What the task asks: If a line in the listing below includes the word "letter", pick it out.

Information:
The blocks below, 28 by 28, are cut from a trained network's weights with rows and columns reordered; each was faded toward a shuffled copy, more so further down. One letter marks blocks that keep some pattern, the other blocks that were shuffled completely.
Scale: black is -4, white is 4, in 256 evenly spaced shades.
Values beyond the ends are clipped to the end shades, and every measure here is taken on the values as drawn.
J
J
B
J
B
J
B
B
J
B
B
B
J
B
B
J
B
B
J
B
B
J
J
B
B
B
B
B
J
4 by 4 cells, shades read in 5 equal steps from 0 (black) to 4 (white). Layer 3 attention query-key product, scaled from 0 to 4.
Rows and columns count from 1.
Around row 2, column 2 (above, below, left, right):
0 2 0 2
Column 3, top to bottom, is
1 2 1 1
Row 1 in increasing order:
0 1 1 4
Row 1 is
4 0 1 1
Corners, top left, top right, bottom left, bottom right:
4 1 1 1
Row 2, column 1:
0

---

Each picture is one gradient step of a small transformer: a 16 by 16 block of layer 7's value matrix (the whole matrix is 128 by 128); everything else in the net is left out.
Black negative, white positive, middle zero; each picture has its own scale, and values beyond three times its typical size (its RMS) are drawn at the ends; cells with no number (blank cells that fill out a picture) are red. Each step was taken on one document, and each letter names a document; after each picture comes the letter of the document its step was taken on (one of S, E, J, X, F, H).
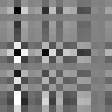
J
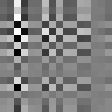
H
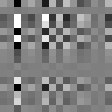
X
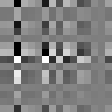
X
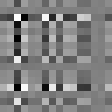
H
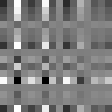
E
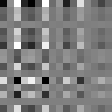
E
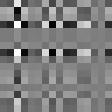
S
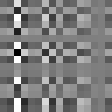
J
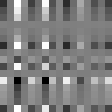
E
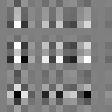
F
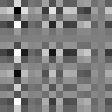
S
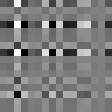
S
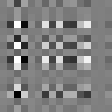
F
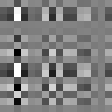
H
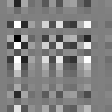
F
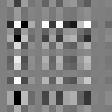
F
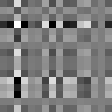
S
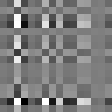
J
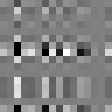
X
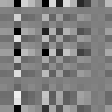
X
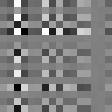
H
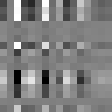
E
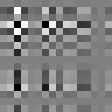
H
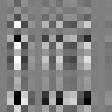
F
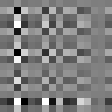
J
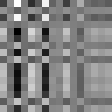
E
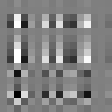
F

...

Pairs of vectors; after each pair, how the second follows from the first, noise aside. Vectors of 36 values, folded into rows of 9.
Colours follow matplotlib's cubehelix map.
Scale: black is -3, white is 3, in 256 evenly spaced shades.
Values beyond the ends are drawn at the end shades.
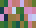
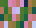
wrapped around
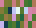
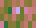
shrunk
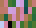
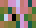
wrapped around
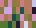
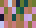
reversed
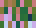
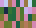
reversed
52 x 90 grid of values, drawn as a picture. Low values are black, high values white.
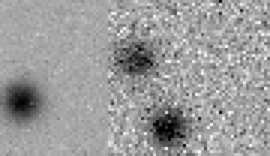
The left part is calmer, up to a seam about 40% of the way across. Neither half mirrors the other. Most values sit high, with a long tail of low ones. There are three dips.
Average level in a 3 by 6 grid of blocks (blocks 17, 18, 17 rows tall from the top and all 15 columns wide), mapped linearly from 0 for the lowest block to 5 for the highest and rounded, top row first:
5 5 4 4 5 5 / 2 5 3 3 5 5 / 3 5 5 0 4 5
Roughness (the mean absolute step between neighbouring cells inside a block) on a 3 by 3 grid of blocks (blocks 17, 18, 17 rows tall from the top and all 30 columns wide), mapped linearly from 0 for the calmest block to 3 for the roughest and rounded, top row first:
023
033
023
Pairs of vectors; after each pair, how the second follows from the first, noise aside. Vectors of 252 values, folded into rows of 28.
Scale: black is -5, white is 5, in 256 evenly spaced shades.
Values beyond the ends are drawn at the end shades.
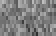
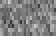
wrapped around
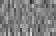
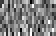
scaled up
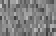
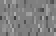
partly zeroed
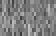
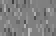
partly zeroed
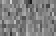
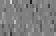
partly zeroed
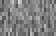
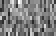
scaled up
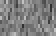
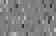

Response:
The blocks below, 28 by 28, are cut from a trained network's weights with rows and columns reordered; each was faded toward a shuffled copy, more so further down. One letter marks blocks that keep some pattern, the other blocks that were shuffled completely.
Black negative, white positive, middle zero; each picture has its own scale, and values beyond three times its typical size (its RMS) are drawn at the ends; cells with no number (blank cells that fill out a picture) are red. Each step was taken on one document, and each letter names a document; after each picture comes the letter of the document its step was taken on (one of S, E, J, X, F, H).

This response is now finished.